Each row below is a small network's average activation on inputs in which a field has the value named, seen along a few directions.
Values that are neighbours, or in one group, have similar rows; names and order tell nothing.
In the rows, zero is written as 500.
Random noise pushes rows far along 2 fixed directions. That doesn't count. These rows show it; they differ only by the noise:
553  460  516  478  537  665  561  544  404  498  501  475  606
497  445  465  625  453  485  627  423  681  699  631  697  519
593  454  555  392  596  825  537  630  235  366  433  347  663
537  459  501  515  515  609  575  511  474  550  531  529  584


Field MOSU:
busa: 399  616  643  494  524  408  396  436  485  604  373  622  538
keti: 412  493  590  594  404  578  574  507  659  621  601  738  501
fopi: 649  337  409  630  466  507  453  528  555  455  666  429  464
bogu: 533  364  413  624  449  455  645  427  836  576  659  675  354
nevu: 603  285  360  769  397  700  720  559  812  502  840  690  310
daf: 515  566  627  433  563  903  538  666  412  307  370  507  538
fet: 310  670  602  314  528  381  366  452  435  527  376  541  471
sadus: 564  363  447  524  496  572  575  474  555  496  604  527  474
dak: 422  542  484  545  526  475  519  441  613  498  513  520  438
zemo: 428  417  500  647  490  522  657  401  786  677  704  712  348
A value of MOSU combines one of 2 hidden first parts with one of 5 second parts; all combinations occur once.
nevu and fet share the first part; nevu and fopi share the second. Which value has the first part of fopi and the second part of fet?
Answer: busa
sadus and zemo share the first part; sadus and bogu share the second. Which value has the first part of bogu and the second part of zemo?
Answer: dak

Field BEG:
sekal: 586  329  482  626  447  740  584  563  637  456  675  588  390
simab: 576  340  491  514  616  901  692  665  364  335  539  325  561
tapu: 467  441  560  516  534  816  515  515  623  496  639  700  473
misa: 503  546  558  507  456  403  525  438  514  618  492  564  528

______________________________

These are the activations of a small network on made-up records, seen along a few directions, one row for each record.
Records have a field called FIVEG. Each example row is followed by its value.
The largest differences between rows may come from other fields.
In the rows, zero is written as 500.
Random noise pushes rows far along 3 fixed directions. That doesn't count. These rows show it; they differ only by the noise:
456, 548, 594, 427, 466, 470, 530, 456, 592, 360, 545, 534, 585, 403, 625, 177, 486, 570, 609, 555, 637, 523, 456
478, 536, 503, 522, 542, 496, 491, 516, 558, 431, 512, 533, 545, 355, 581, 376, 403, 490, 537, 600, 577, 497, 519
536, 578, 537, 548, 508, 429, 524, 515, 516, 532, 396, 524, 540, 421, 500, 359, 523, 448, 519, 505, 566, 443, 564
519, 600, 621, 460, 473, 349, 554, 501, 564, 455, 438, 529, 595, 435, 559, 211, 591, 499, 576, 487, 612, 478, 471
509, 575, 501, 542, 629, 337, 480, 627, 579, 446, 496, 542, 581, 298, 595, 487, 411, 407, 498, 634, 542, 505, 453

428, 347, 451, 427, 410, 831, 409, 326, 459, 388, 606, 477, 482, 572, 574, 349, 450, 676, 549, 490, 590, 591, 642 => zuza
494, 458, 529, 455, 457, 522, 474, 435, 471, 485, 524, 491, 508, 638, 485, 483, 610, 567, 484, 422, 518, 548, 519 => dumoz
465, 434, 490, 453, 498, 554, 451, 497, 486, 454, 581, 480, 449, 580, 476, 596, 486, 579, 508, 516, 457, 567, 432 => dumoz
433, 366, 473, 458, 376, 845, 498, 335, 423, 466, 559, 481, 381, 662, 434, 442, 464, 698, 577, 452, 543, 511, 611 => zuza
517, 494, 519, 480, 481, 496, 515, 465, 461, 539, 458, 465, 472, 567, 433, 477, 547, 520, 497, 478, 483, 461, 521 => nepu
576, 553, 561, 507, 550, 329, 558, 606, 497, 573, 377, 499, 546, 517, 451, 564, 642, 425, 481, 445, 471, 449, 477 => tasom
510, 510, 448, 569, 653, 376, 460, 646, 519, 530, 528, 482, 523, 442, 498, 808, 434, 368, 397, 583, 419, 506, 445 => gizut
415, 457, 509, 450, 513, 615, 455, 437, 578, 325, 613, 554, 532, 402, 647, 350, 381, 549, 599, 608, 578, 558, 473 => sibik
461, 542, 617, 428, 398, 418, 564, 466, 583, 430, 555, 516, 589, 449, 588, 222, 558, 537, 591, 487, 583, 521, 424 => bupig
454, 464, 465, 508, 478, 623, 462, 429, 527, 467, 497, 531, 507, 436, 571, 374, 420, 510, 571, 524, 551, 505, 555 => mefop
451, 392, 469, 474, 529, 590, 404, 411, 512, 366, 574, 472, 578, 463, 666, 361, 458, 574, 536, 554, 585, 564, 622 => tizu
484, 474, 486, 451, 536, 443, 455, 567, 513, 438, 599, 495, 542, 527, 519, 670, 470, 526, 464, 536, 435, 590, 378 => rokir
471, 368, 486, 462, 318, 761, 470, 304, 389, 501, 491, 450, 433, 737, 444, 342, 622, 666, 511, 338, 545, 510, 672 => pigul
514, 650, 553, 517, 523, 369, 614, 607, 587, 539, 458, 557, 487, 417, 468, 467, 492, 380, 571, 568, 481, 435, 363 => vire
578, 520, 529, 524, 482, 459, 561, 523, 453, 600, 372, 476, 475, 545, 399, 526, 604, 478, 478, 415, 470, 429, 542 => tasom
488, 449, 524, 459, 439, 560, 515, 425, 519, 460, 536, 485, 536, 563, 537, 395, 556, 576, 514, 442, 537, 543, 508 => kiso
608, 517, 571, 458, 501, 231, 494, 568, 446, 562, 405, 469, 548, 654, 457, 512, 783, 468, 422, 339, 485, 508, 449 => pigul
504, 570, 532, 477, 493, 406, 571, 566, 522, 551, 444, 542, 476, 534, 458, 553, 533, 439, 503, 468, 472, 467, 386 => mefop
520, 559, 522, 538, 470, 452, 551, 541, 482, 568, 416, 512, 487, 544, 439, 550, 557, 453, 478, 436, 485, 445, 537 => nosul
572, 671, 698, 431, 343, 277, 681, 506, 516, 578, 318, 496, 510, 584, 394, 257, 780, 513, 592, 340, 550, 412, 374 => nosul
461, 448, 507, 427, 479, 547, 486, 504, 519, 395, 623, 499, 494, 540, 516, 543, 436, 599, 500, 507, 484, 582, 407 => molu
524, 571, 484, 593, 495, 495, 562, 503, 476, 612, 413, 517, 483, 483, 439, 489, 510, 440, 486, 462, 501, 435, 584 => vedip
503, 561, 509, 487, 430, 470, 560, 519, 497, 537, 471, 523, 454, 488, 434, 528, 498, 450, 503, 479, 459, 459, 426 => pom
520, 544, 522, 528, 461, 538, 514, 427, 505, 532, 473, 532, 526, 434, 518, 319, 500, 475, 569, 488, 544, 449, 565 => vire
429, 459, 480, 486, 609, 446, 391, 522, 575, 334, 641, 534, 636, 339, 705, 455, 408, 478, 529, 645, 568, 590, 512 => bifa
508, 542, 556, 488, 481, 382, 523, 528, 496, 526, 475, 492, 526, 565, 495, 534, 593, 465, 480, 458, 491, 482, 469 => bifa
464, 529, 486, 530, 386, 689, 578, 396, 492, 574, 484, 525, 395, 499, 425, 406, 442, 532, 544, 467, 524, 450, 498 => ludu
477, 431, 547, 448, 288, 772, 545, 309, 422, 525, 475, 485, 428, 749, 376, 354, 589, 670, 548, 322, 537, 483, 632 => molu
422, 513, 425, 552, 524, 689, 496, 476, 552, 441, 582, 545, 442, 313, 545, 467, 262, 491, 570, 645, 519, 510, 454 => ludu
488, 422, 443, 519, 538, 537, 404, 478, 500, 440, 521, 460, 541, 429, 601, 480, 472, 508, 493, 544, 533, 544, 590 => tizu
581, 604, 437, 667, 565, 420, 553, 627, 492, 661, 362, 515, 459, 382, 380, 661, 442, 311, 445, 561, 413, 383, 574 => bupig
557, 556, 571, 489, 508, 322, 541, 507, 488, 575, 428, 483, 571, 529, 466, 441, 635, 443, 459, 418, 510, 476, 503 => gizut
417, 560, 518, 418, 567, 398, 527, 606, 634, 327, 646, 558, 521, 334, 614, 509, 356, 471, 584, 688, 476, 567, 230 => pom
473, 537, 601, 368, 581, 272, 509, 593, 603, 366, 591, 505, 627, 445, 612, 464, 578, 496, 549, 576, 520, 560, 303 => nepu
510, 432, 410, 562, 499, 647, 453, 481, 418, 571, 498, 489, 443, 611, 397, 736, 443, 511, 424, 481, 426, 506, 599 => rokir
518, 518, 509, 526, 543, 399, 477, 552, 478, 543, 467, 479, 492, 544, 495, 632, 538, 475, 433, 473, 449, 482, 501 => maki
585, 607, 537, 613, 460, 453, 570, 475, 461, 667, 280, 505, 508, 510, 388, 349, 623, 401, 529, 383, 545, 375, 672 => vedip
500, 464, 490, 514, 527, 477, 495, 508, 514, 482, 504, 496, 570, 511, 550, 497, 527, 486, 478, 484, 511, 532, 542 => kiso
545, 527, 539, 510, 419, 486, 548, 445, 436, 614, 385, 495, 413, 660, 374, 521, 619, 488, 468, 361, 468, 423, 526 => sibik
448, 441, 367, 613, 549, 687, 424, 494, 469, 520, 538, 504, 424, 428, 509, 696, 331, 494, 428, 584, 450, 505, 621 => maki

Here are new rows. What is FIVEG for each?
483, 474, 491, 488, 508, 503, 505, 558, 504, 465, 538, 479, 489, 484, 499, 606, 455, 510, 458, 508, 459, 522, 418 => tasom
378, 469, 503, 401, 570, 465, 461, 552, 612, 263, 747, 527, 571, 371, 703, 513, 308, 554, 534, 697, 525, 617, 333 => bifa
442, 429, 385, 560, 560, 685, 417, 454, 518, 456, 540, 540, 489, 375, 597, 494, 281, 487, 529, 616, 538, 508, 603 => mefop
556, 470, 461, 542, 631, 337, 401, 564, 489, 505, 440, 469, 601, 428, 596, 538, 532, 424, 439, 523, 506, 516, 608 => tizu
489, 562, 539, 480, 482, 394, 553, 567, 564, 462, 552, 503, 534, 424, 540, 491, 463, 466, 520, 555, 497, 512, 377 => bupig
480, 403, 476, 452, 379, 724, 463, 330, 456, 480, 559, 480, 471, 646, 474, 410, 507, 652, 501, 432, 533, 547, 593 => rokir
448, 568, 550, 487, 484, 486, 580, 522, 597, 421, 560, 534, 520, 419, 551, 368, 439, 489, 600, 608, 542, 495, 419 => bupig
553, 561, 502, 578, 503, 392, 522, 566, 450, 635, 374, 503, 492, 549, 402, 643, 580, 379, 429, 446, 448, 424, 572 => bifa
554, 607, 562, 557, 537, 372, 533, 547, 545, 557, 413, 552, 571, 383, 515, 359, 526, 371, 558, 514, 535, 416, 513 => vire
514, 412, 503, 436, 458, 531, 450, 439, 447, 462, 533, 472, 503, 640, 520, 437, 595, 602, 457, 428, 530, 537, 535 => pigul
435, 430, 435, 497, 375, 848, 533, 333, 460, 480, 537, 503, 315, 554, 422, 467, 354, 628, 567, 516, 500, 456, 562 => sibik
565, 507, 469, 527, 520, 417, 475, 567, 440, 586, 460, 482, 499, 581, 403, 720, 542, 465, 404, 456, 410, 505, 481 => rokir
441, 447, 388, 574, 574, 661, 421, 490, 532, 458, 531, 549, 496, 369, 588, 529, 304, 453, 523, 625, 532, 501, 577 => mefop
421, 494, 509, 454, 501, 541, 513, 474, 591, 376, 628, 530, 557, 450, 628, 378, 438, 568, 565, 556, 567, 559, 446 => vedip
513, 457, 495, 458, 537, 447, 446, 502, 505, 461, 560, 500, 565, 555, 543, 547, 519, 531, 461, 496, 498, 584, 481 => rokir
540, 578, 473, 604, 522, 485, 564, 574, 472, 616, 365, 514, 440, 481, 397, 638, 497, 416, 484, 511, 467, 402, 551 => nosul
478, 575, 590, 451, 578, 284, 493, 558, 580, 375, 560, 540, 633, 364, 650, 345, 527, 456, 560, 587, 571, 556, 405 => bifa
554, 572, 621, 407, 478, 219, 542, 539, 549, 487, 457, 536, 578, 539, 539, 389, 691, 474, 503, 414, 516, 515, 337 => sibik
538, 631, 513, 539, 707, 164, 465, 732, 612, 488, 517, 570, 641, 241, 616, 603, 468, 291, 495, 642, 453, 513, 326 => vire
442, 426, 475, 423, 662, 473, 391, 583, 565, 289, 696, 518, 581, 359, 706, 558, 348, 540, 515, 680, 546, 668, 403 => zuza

______________________________

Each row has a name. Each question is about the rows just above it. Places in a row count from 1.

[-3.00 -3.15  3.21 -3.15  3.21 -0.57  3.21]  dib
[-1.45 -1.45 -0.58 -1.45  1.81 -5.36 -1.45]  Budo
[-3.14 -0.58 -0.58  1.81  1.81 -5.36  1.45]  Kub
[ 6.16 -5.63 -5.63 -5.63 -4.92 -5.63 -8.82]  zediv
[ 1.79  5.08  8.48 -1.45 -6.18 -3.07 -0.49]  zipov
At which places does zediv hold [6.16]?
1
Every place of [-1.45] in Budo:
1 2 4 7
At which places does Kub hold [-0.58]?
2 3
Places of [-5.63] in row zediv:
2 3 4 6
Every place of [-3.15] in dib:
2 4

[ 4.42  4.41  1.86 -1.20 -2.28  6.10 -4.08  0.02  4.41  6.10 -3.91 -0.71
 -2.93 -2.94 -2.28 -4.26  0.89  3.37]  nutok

______________________________

Task goal =>
Find and copy every line in the entries above where the string "network" occurs.

Expected output =>
Each row below is a small network's average activation on inputs in which a field has the value named, seen along a few directions.
These are the activations of a small network on made-up records, seen along a few directions, one row for each record.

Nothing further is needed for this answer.